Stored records
Points, in no order, along strands that fork, close into loops and pass close to each other.
Points whose rows are less than 60.8 apart are linked; no others are. Some points are linked to none.
J750: [ 46 -25 -38 -25  16  63 -12  22]
J961: [-10 -54   1  25  -7 -16  -2 -48]
J778: [  1  25  50 -19  37 -58  22   8]
J946: [-21 -50 -16 -31 -42 -33 -22 -36]
J243: [ -4  43 -10 -44 -41 -16  19  22]
J272: [ -9   7   3 -16 -13 -14  46 -23]
J465: [-37  -2 -22 -18 -66  10  47   1]
J648: [ 33  26 -48 -15  18  21 -54  36]
J32: [ 17  43  -7 -63   7 -61 -22   9]
J124: [-10  64  68  -2  41 -17   0  16]
J164: [ 19 -57  47  20  52  38 -27  34]
J349: [ -2 -56   3  64  18  47 -13 -28]
J978: [ 24 -31 -55  -4  20  34 -18  -1]
J866: [ 30  63   0 -19 -36 -38 -45  32]
J268: [ 45  -7 -19  27 -30  32 -52  57]
J37: [ 35  27  -7  13  77 -16 -13  -4]
J609: [ 48  27 -11  16  -9 -18 -66  53]
J895: [ 27 -30 -22 -23  46 -31 -34  12]
J804: [  1  36 -13  17  -7  33  60 -49]
J256: [  6  14  25  -2 -84 -37 -21  24]
J583: [ -2  23  -7  39  -2  29  39 -59]
J897: [-43 -25 -32  16 -15 -17  72  24]
J242: [  4 -46  -6  19  15  -5 -15 -34]
J121: [ 13  44  43 -11  51 -46  11  -2]
J801: [-84   3  40 -43   8  27  11 -17]
J147: [  0  -2  20 -29  21 -64  15 -15]
J404: [ 40   9 -26   5 -10  24 -55  51]
J958: [  7  25 -50   8 -16  30  -5 -46]
J929: [ -8 -52 -43   8 -43  19 -37 -33]
J125: [-25 -54  -2 -28 -44 -28  11 -44]
J448: [-16  12 -24 -16 -61   9  18 -30]
J167: [ 30 -56  15  18  48  40  -2  10]
J686: [-46 -15  -2  35 -10 -13  78  27]
J633: [-24 -56  19  66  -3  39 -21 -45]
J681: [ 42  50 -47 -14  33   9 -41  27]
J152: [ 10  -5  -4 -20  33 -42 -22 -20]
J763: [-20 -34   3 -23 -34 -28  41 -18]
J386: [-23  15  44  29  -9  11  48 -27]
J470: [-21  -8 -24  -4 -75  18   0 -41]
J744: [-35  -7 -40  -5 -41   0  62  23]
J670: [ 20  53 -24 -50  22 -41 -29   7]
J224: [ -2 -66 -58  17 -20  41 -28 -20]
J217: [ 31  30   0 -15 -18 -43 -69  38]
J449: [  2  43 -14 -39   1 -23  35  -5]
J697: [ 27 -22 -23  40 -51  27 -55  29]
J108: [-13  32  18   0  28 -29  70  38]
J626: [-29 -52  39  49  -5   4 -15 -48]
J942: [ 53 -55  -9 -12  32  53   7   8]
J96: [  0  -6   9 -15 -71 -43 -55  16]
J618: [ -7  11  26  46   4  21  22 -50]
J832: [-42  -5  34  38 -10  15  67  13]
J444: [-30  61  46  19  19  21  56  34]
J800: [  7 -50  60   6  48  58 -38  37]
J596: [ 47 -33 -15 -18  70  -9 -17  33]
J106: [ 14 -71 -32  37   9  48  -7 -22]
J57: [  1  35  14 -19 -69 -25  -8  31]
J663: [-20 -36 -37   6 -56  16  -7 -58]
J135: [-54  54  55 -34  32  15   9  31]
J911: [ 47 -10   3   4  81   0 -15  28]
J499: [ 20  47  21  19  67 -18 -13  -4]
J66: [-52  52  52   6  23  23  36  46]
J115: [-38 -44  48  20 -34 -11  41 -32]
J790: [-14 -25  -8 -34 -54 -43 -51  -4]
J546: [-2 50 25 12 24 -4 52  7]
J505: [ 16 -25 -45   4  20   2 -19 -20]
J330: [ 34  57 -34 -32  36 -20 -27   2]
J694: [-12  30 -13  13 -10  20  84  -6]
J453: [-41  60  57 -19  37  10 -28   5]

A tip is a point with one link. Name the tips that can be reached along the links from each point below, in the order of the rows.
J242 | J800, J694
J330 | J32, J866, J697
J499 | J108

How many points has the smallest loop of links through each point below? Write - if it is on no loop.
J763 | 10
J778 | 9
J750 | -
J681 | -

A piece is two or more points that can be reached from each other along the links. Count, over all rows, the pieces, the separate loops (a circle has one, a figure eight two, a Y none), the forks (points with three links) and the tips (points with one).
pieces | 4
loops | 2
forks | 2
tips | 6

Name the points in between on the shortest way along the links from the first point to the second, in order.
J804; J744 | J583, J618, J386, J832, J686, J897
J499; J596 | J37, J911
J897; J224 | J744, J465, J448, J470, J663, J929
J453; J911 | J124, J121, J499, J37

▸ **ASSIGNMENT**: Look above and repeat, character for character, the lines from the first one to the line with "J763: [-20 -34", counting both.

▸ **RESULT BELOW**:
Points, in no order, along strands that fork, close into loops and pass close to each other.
Points whose rows are less than 60.8 apart are linked; no others are. Some points are linked to none.
J750: [ 46 -25 -38 -25  16  63 -12  22]
J961: [-10 -54   1  25  -7 -16  -2 -48]
J778: [  1  25  50 -19  37 -58  22   8]
J946: [-21 -50 -16 -31 -42 -33 -22 -36]
J243: [ -4  43 -10 -44 -41 -16  19  22]
J272: [ -9   7   3 -16 -13 -14  46 -23]
J465: [-37  -2 -22 -18 -66  10  47   1]
J648: [ 33  26 -48 -15  18  21 -54  36]
J32: [ 17  43  -7 -63   7 -61 -22   9]
J124: [-10  64  68  -2  41 -17   0  16]
J164: [ 19 -57  47  20  52  38 -27  34]
J349: [ -2 -56   3  64  18  47 -13 -28]
J978: [ 24 -31 -55  -4  20  34 -18  -1]
J866: [ 30  63   0 -19 -36 -38 -45  32]
J268: [ 45  -7 -19  27 -30  32 -52  57]
J37: [ 35  27  -7  13  77 -16 -13  -4]
J609: [ 48  27 -11  16  -9 -18 -66  53]
J895: [ 27 -30 -22 -23  46 -31 -34  12]
J804: [  1  36 -13  17  -7  33  60 -49]
J256: [  6  14  25  -2 -84 -37 -21  24]
J583: [ -2  23  -7  39  -2  29  39 -59]
J897: [-43 -25 -32  16 -15 -17  72  24]
J242: [  4 -46  -6  19  15  -5 -15 -34]
J121: [ 13  44  43 -11  51 -46  11  -2]
J801: [-84   3  40 -43   8  27  11 -17]
J147: [  0  -2  20 -29  21 -64  15 -15]
J404: [ 40   9 -26   5 -10  24 -55  51]
J958: [  7  25 -50   8 -16  30  -5 -46]
J929: [ -8 -52 -43   8 -43  19 -37 -33]
J125: [-25 -54  -2 -28 -44 -28  11 -44]
J448: [-16  12 -24 -16 -61   9  18 -30]
J167: [ 30 -56  15  18  48  40  -2  10]
J686: [-46 -15  -2  35 -10 -13  78  27]
J633: [-24 -56  19  66  -3  39 -21 -45]
J681: [ 42  50 -47 -14  33   9 -41  27]
J152: [ 10  -5  -4 -20  33 -42 -22 -20]
J763: [-20 -34   3 -23 -34 -28  41 -18]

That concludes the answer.